» **Exercise inputs**
Below is a small trained network, with its code and all its weights. Each question gives an input and a class and asks what happens when units are switched off, that is, made to give their printed mean instead of their output.

import numpy as np


def w(rows, s, z=0):
    codes = np.array(rows[::2]) - 128.0
    scale = np.full(codes.shape[1], s)
    scale[-1] = z or s
    return codes * scale


def norm(h):
    return h / np.sqrt((h * h).mean(-1, keepdims=True) + 1e-5)


def f(y):
    return np.maximum(y, 0)


def log_softmax(a):
    a = a - a.max(-1, keepdims=True)
    return a - np.log(np.exp(a).sum(-1, keepdims=True))


def net(x, mask):
    res = np.array(x, float).reshape(1, 5) / 4 @ E
    u = 0
    for l in range(4):
        y = f(norm(res) @ A[l][:, :-1].T + A[l][:, -1])
        res = res + np.where(mask[u : u + 3], y, B[l][:, -1]) @ B[l][:, :-1]
        u += 3
    return log_softmax(norm(res)[-1] @ U[:, :-1].T + U[:, -1])


A, B = {}, {}
E = w([
[104,188,101,185],'x0',
[180,182,77,35],'x1',
[137,79,148,90],'x2',
[166,254,168,36],'x3',
[51,79,229,73],'x4',
],0.0075)
A[0] = w([
[144,121,74,252,226],'L0N1',
[152,17,138,220,62],'L0N2',
[121,129,70,236,10],'L0N3',
],0.014,0.0012)
B[0] = w([
[19,163,33,171,255],'L0N1',
[195,23,218,88,241],'L0N2',
[130,246,47,134,228],'L0N3',
],0.012,0.0094)
A[1] = w([
[154,73,170,197,113],'L1N1',
[124,171,51,242,140],'L1N2',
[91,169,136,6,255],'L1N3',
],0.011,0.00063)
B[1] = w([
[153,72,137,143,169],'L1N1',
[32,146,90,249,254],'L1N2',
[147,200,198,125,215],'L1N3',
],0.014,0.0079)
A[2] = w([
[79,190,201,43,247],'L2N1',
[105,179,189,98,166],'L2N2',
[135,2,173,172,18],'L2N3',
],0.015,0.0011)
B[2] = w([
[249,153,73,123,254],'L2N1',
[163,122,137,117,219],'L2N2',
[70,131,191,70,234],'L2N3',
],0.02,0.0083)
A[3] = w([
[244,175,141,129,2],'L3N1',
[215,18,70,177,18],'L3N2',
[102,77,224,56,63],'L3N3',
],0.011,0.0022)
B[3] = w([
[245,57,125,134,255],'L3N1',
[32,155,147,113,148],'L3N2',
[53,66,185,46,222],'L3N3',
],0.012,0.0066)
U = w([
[56,158,38,178,241],'0',
[59,64,169,53,5],'1',
[255,145,91,90,142],'2',
],0.013,0.0013)

Each question gives the input, the list of numbers given to net, and the class t.
The units are the neurons (one row each of A and B). Each row of codes is followed by its name. A weight is (code - 128) times the scale printed after its matrix; where a second scale follows, it is the last column's (A, B and U).
mask holds one flag per neuron, layer by layer. A switched-off neuron (its flag False) gives its mean, the last column of its row in B, instead of its output. The means were averaged over made-up inputs and are rounded, as every weight is.
A unit's drop is (log p(t) with every unit on - log p(t) with that unit switched off) / (log p(t) with every unit on - log p(t) with every unit switched off).
The circuit of an input: a set's keep is (log p(t) with only the set's units on - log p(t) with every unit switched off) / (log p(t) with every unit on - log p(t) with every unit switched off). Starting from all 12 units, units are removed one at a time, each time the one whose removal leaves the highest keep (on an exact tie, the one counted first), for as long as the keep stays at least 0.8.
units of the circuit, in order: the units of the circuit, biggest drop first
top k neurons: the k neurons with the biggest drops, biggest first
drop when u is switched off: that unit's drop, to one decimal
input [-1,-5,-5,-4,3], class 1: units of the circuit, in order	L0N2
input [1,-6,5,-8,-1], class 1: units of the circuit, in order	L0N2; L2N3
input [-5,0,-1,-6,-6], class 0: top 2 neurons	L0N1; L0N3
input [-7,2,5,-1,6], class 2: top 3 neurons	L0N2; L2N1; L1N3
input [-6,-6,-1,-8,-4], class 1: top 2 neurons	L0N2; L2N3
input [-7,-4,-2,2,8], class 2: top 2 neurons	L2N1; L0N2
input [2,8,3,-6,1], class 1: top 2 neurons	L0N3; L0N1
input [-6,7,-4,-5,-3], class 0: drop when L0N2 is switched off	0.2
input [-6,3,7,-1,8], class 2: drop when L2N1 is switched off	0.4
input [5,5,-8,4,-6], class 0: drop when L2N1 is switched off	0.1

» **Assigned task**
Exactly reproduce every record.

» **Response to the exercise**
Below is a small trained network, with its code and all its weights. Each question gives an input and a class and asks what happens when units are switched off, that is, made to give their printed mean instead of their output.

import numpy as np


def w(rows, s, z=0):
    codes = np.array(rows[::2]) - 128.0
    scale = np.full(codes.shape[1], s)
    scale[-1] = z or s
    return codes * scale


def norm(h):
    return h / np.sqrt((h * h).mean(-1, keepdims=True) + 1e-5)


def f(y):
    return np.maximum(y, 0)


def log_softmax(a):
    a = a - a.max(-1, keepdims=True)
    return a - np.log(np.exp(a).sum(-1, keepdims=True))


def net(x, mask):
    res = np.array(x, float).reshape(1, 5) / 4 @ E
    u = 0
    for l in range(4):
        y = f(norm(res) @ A[l][:, :-1].T + A[l][:, -1])
        res = res + np.where(mask[u : u + 3], y, B[l][:, -1]) @ B[l][:, :-1]
        u += 3
    return log_softmax(norm(res)[-1] @ U[:, :-1].T + U[:, -1])


A, B = {}, {}
E = w([
[104,188,101,185],'x0',
[180,182,77,35],'x1',
[137,79,148,90],'x2',
[166,254,168,36],'x3',
[51,79,229,73],'x4',
],0.0075)
A[0] = w([
[144,121,74,252,226],'L0N1',
[152,17,138,220,62],'L0N2',
[121,129,70,236,10],'L0N3',
],0.014,0.0012)
B[0] = w([
[19,163,33,171,255],'L0N1',
[195,23,218,88,241],'L0N2',
[130,246,47,134,228],'L0N3',
],0.012,0.0094)
A[1] = w([
[154,73,170,197,113],'L1N1',
[124,171,51,242,140],'L1N2',
[91,169,136,6,255],'L1N3',
],0.011,0.00063)
B[1] = w([
[153,72,137,143,169],'L1N1',
[32,146,90,249,254],'L1N2',
[147,200,198,125,215],'L1N3',
],0.014,0.0079)
A[2] = w([
[79,190,201,43,247],'L2N1',
[105,179,189,98,166],'L2N2',
[135,2,173,172,18],'L2N3',
],0.015,0.0011)
B[2] = w([
[249,153,73,123,254],'L2N1',
[163,122,137,117,219],'L2N2',
[70,131,191,70,234],'L2N3',
],0.02,0.0083)
A[3] = w([
[244,175,141,129,2],'L3N1',
[215,18,70,177,18],'L3N2',
[102,77,224,56,63],'L3N3',
],0.011,0.0022)
B[3] = w([
[245,57,125,134,255],'L3N1',
[32,155,147,113,148],'L3N2',
[53,66,185,46,222],'L3N3',
],0.012,0.0066)
U = w([
[56,158,38,178,241],'0',
[59,64,169,53,5],'1',
[255,145,91,90,142],'2',
],0.013,0.0013)

Each question gives the input, the list of numbers given to net, and the class t.
The units are the neurons (one row each of A and B). Each row of codes is followed by its name. A weight is (code - 128) times the scale printed after its matrix; where a second scale follows, it is the last column's (A, B and U).
mask holds one flag per neuron, layer by layer. A switched-off neuron (its flag False) gives its mean, the last column of its row in B, instead of its output. The means were averaged over made-up inputs and are rounded, as every weight is.
A unit's drop is (log p(t) with every unit on - log p(t) with that unit switched off) / (log p(t) with every unit on - log p(t) with every unit switched off).
The circuit of an input: a set's keep is (log p(t) with only the set's units on - log p(t) with every unit switched off) / (log p(t) with every unit on - log p(t) with every unit switched off). Starting from all 12 units, units are removed one at a time, each time the one whose removal leaves the highest keep (on an exact tie, the one counted first), for as long as the keep stays at least 0.8.
units of the circuit, in order: the units of the circuit, biggest drop first
top k neurons: the k neurons with the biggest drops, biggest first
drop when u is switched off: that unit's drop, to one decimal
input [-1,-5,-5,-4,3], class 1: units of the circuit, in order	L0N2
input [1,-6,5,-8,-1], class 1: units of the circuit, in order	L0N2; L2N3
input [-5,0,-1,-6,-6], class 0: top 2 neurons	L0N1; L0N3
input [-7,2,5,-1,6], class 2: top 3 neurons	L0N2; L2N1; L1N3
input [-6,-6,-1,-8,-4], class 1: top 2 neurons	L0N2; L2N3
input [-7,-4,-2,2,8], class 2: top 2 neurons	L2N1; L0N2
input [2,8,3,-6,1], class 1: top 2 neurons	L0N3; L0N1
input [-6,7,-4,-5,-3], class 0: drop when L0N2 is switched off	0.2
input [-6,3,7,-1,8], class 2: drop when L2N1 is switched off	0.4
input [5,5,-8,4,-6], class 0: drop when L2N1 is switched off	0.1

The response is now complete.